> **What this task involves**
The output is the lines below from the one with "-23 -21 -12]" through the one with "1 20 -4] -> [ -9", both included, printed exactly and with no other line.

> **Listed entries**
Rows are points. Two turns around zero, p and q, are shown by what they do to some points. Where does a point land after both, in the order given? Backwards means that the second turn is done in reverse. Each puzzle has new turns, and all numbers are rounded.

Turn p:
[ 6 37] -> [27 26]
[-27 -48] -> [-50 -22]
[23 16] -> [28 -1]
[-1 -5] -> [-4 -3]
Turn q:
[  1 -13] -> [ -2 -13]
[-42  17] -> [-37  26]
[41 -4] -> [ 39 -13]
Where do these land?
q, then p: [-36 -14] -> [-34  18]
p, then q: [-9 18] -> [ 8 19]
p, then q: [45 -4] -> [ 26 -37]

Turn p:
[24  0 14  4] -> [ -5  21 -13  12]
[-26  22 -13   0] -> [ 12  -8  16 -29]
[-31  -3  22 -10] -> [ 21 -23 -21 -12]
[ -9  17 -21   9] -> [  4   3  25 -16]
[ -1 -29  24   9] -> [ 14  -9 -19  29]
[ 41 -21   8  -4] -> [-26  17 -15  32]
[  1  14 -33  -8] -> [-19  -1  26 -18]
Turn q:
[-12  -1  -3   1] -> [-4 10 -6 -1]
[-29  13  10  16] -> [ 1 31 -3 19]
[  6 -19  20   0] -> [ 10   4  21 -15]
[ -7  12 -28 -48] -> [ 11 -17 -51 -15]
[ 17 -13 -21  19] -> [-30 -15  11  -3]
[25  8 22 11] -> [ 13 -14  27  14]
Where do these land?
p, then q: [-2 24  0  6] -> [ 19 -13  -9   4]
q, then p: [ 8  2 -1 22] -> [22 -3 -6  3]
q, then p: [-35 -41 -16 -36] -> [-45 -16   2 -47]
p, then q: [21 13 -4  0] -> [  9   8 -14  17]
p, then q: [ 7  2 21  7] -> [-11 -14  -6  13]

Turn p:
[-10  -1 -17   5  -6   8  -9   3] -> [-1 -4 -2  2 -4  0 23 -4]
[  0 -11  16  -6   2  -2 -10   4] -> [10  1  6 -7 16  8 -4  5]
[-2  6 -4 18  3  9 -2  2] -> [ -2  -9   0  -2 -13  -2   9  12]
[ -4   5 -13  -2  11   7   4  -6] -> [ -3 -12  -9   4  -4 -12   3  -6]
[-9 -6 -8  8  2  1 20 -4] -> [ -9   7 -16   8  -2 -12   3   8]
[ -2   0  20 -10  -8  -1   8 -12] -> [ 16  16  -4  -3   1  -3 -15  -1]
[ -5   1   8  -4   0 -16 -11  -1] -> [  0   3  -1 -16   6  11  -4  -6]
[  6 -12  21 -13  -1  -5   2 -14] -> [ 17   9  -6   2  13   7 -20  -1]
[ 25   4 -11  -3  -6 -20 -14   6] -> [-15  -5  14   6  -3  26  -6 -15]
[  0  14 -12   5   5  18  11  22] -> [-12  -7  17   6 -10 -23  10   6]
Turn q:
[ 1  6  4  3 -8  3  2 21] -> [-14  -7   1  -2   8   2   9 -14]
[-10  -2  -3   7 -14  -7 -13  11] -> [ -6 -15   8 -16  -6   2   8  -2]
[  3  -5   9 -16  12  -6  -1  14] -> [ -5  14   3   6 -11  12   4 -14]
[ 2 -5 -5  4  9  6 -5 -9] -> [ 7 10 -2 -6  3 -3 -3  9]
[  3  13  -9  -4   4  -4  13 -12] -> [ 0 -1 -9 18  0 -7  0 13]
[  3   0  -6 -13 -27   2  -5 -13] -> [ 15 -23 -17  -3  -5   8  -2   2]
[  3  -2  22   4  -3  -1 -11   4] -> [  5   1   6  -8  -4  -7  -3 -21]
[-10   4   1  -9   4   4  -8  -6] -> [14  2  4  2 -3  3 10  3]
[  2  -5  -4   5   9  -9 -13  -5] -> [  1   9   2 -11 -12  -6   0   7]
[-2 -2  0 11  3  5 48  6] -> [-22  -3   7  27  27   3 -21   5]
[  6  -2  -9   8  11   6  -7 -11] -> [ 5 12 -6 -9  3 -8 -2 12]
Where do these land?
q, then p backwards: [-4 10 12 -9 -3  1 -2 13] -> [  1   1 -17 -10  -7   2  -9   1]
q, then p: [ 2 16  2 -2  7  5  2 -9] -> [-16  -2  -2   1  -8   5  -7   5]
p, then q: [-17 -10  14  -7  -6   7 -13 -17] -> [ -6  15 -29   8   0   1  -1   3]
q, then p: [12 10 -8 17  6  5 19 11] -> [-15  -9 -14 -21   5  -9   8   1]
q, then p: [ 12 -11 -10 -11 -19 -11   9   5] -> [10 -2 -5  9  4  1 29 -2]
q, then p: [ -5   1  -7   6  -7   0 -13  11] -> [  2  10  -3   5  12 -12  -4  -5]
q, then p: [  2   0   2  16   0 -19  -8   5] -> [  2  19  -3 -12   8   5   1 -10]
p, then q: [-10 -17 -10 -13  10   6  12 -17] -> [-14  10  -4  -5  -7 -10  -3  27]
p, then q: [ 6  0  6  3 11  5 -7 -2] -> [ -1   7  -1 -10  -2   8  -5  -6]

> **Task response**
[-31  -3  22 -10] -> [ 21 -23 -21 -12]
[ -9  17 -21   9] -> [  4   3  25 -16]
[ -1 -29  24   9] -> [ 14  -9 -19  29]
[ 41 -21   8  -4] -> [-26  17 -15  32]
[  1  14 -33  -8] -> [-19  -1  26 -18]
Turn q:
[-12  -1  -3   1] -> [-4 10 -6 -1]
[-29  13  10  16] -> [ 1 31 -3 19]
[  6 -19  20   0] -> [ 10   4  21 -15]
[ -7  12 -28 -48] -> [ 11 -17 -51 -15]
[ 17 -13 -21  19] -> [-30 -15  11  -3]
[25  8 22 11] -> [ 13 -14  27  14]
Where do these land?
p, then q: [-2 24  0  6] -> [ 19 -13  -9   4]
q, then p: [ 8  2 -1 22] -> [22 -3 -6  3]
q, then p: [-35 -41 -16 -36] -> [-45 -16   2 -47]
p, then q: [21 13 -4  0] -> [  9   8 -14  17]
p, then q: [ 7  2 21  7] -> [-11 -14  -6  13]

Turn p:
[-10  -1 -17   5  -6   8  -9   3] -> [-1 -4 -2  2 -4  0 23 -4]
[  0 -11  16  -6   2  -2 -10   4] -> [10  1  6 -7 16  8 -4  5]
[-2  6 -4 18  3  9 -2  2] -> [ -2  -9   0  -2 -13  -2   9  12]
[ -4   5 -13  -2  11   7   4  -6] -> [ -3 -12  -9   4  -4 -12   3  -6]
[-9 -6 -8  8  2  1 20 -4] -> [ -9   7 -16   8  -2 -12   3   8]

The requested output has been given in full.